Each row of a before or after table is a point. The points were changed in one or more steps. Then noise was added and the rows were shuffled. The steps act on columns, c1 being the first. Write out the steps. A step turns or swaps two columns, mirrors them in a line or flattens them onto one, adds a multiple of one to another, or multiplies or shifts one. Angles are multiples of 10 degrees, from the lower column toward the higher: turns from -170 to 170, lines from 10 to 170 but not 90. Use the fewest steps. Two steps may share a column if one is a turn and the other turns, adds or multiplies; they go together, in the order done. Otherwise the lowest column goes first.

Before (11 x 2)
[[-10 -42]
 [ 36  30]
 [-25  22]
 [-32 -20]
 [ -7 -54]
 [ 35  24]
 [ 29 -10]
 [ 58  -8]
 [-31 -33]
 [ 42 -30]
 [-36  16]]
After (11 x 2)
[[  -8  -58]
 [ -81  -66]
 [ -17  -22]
 [ -74   37]
 [   5  -16]
 [ -60  -87]
 [ -20   44]
 [ -87   34]
 [ -85  -34]
 [ -61 -115]
 [ -15   57]]
Steps: shift c1 by -50; multiply c2 by 2

Before (13 x 4)
[[ 27   5  12  -7]
 [ 27   0 -12  -1]
 [  8  12  -4  -1]
 [ 27 -14  -5  -7]
 [ 24  -5  -9 -11]
 [ 11  -5 -12  -2]
 [-22  -3   4 -24]
 [  7  11   2 -25]
 [-37   6  17  -3]
 [ 24 -60 -12 -35]
 [-18   6  -7 -20]
 [ 28  -6  -9   0]
 [-16  -3  17  -2]]
After (13 x 4)
[[  27   11   -2   52]
 [  17   -3  -26   62]
 [ -19   -6   14   35]
 [  15 -117  -20   25]
 [  17   -8  -20   47]
 [   2   22   -8   60]
 [  -4  -10   22   56]
 [   4  -10  -17   60]
 [ -25   12   33   54]
 [  17  -15  -20   62]
 [  20  -30  -19   55]
 [   8   21    0   35]
 [ -19   15    3   38]]
Steps: turn c1 and c3 by -30 degrees; multiply c2 by 2; shift c4 by 60

Before (10 x 8)
[[-41 -38   6  -8 -42  20 -10  54]
 [-31  48 -72  13 -56  75 -24  65]
 [-17 -11  21  21 -75  41 -24 -42]
 [-47  32  -9 -11 -38 -25 -69  -7]
 [ -9  44 -54 -31  -5  -3  24   6]
 [-29  15 -48 -19   2  -5 -17 -35]
 [ 42 -49  17  13 -22  16 -22 -14]
 [-69 -12  68 -36 -37 100 -84  64]
 [-39 -58  14  18  31  44  -7  61]
 [-21 -35  75  60   8 -20   4  47]]
After (10 x 8)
----
- What you will do -
Everything from the line with "Before (11 x 2)" through the last line of the data is to be retyped verbatim, with no other text.

- Solution to this exercise -
Before (11 x 2)
[[-10 -42]
 [ 36  30]
 [-25  22]
 [-32 -20]
 [ -7 -54]
 [ 35  24]
 [ 29 -10]
 [ 58  -8]
 [-31 -33]
 [ 42 -30]
 [-36  16]]
After (11 x 2)
[[  -8  -58]
 [ -81  -66]
 [ -17  -22]
 [ -74   37]
 [   5  -16]
 [ -60  -87]
 [ -20   44]
 [ -87   34]
 [ -85  -34]
 [ -61 -115]
 [ -15   57]]
Steps: shift c1 by -50; multiply c2 by 2

Before (13 x 4)
[[ 27   5  12  -7]
 [ 27   0 -12  -1]
 [  8  12  -4  -1]
 [ 27 -14  -5  -7]
 [ 24  -5  -9 -11]
 [ 11  -5 -12  -2]
 [-22  -3   4 -24]
 [  7  11   2 -25]
 [-37   6  17  -3]
 [ 24 -60 -12 -35]
 [-18   6  -7 -20]
 [ 28  -6  -9   0]
 [-16  -3  17  -2]]
After (13 x 4)
[[  27   11   -2   52]
 [  17   -3  -26   62]
 [ -19   -6   14   35]
 [  15 -117  -20   25]
 [  17   -8  -20   47]
 [   2   22   -8   60]
 [  -4  -10   22   56]
 [   4  -10  -17   60]
 [ -25   12   33   54]
 [  17  -15  -20   62]
 [  20  -30  -19   55]
 [   8   21    0   35]
 [ -19   15    3   38]]
Steps: turn c1 and c3 by -30 degrees; multiply c2 by 2; shift c4 by 60

Before (10 x 8)
[[-41 -38   6  -8 -42  20 -10  54]
 [-31  48 -72  13 -56  75 -24  65]
 [-17 -11  21  21 -75  41 -24 -42]
 [-47  32  -9 -11 -38 -25 -69  -7]
 [ -9  44 -54 -31  -5  -3  24   6]
 [-29  15 -48 -19   2  -5 -17 -35]
 [ 42 -49  17  13 -22  16 -22 -14]
 [-69 -12  68 -36 -37 100 -84  64]
 [-39 -58  14  18  31  44  -7  61]
 [-21 -35  75  60   8 -20   4  47]]
After (10 x 8)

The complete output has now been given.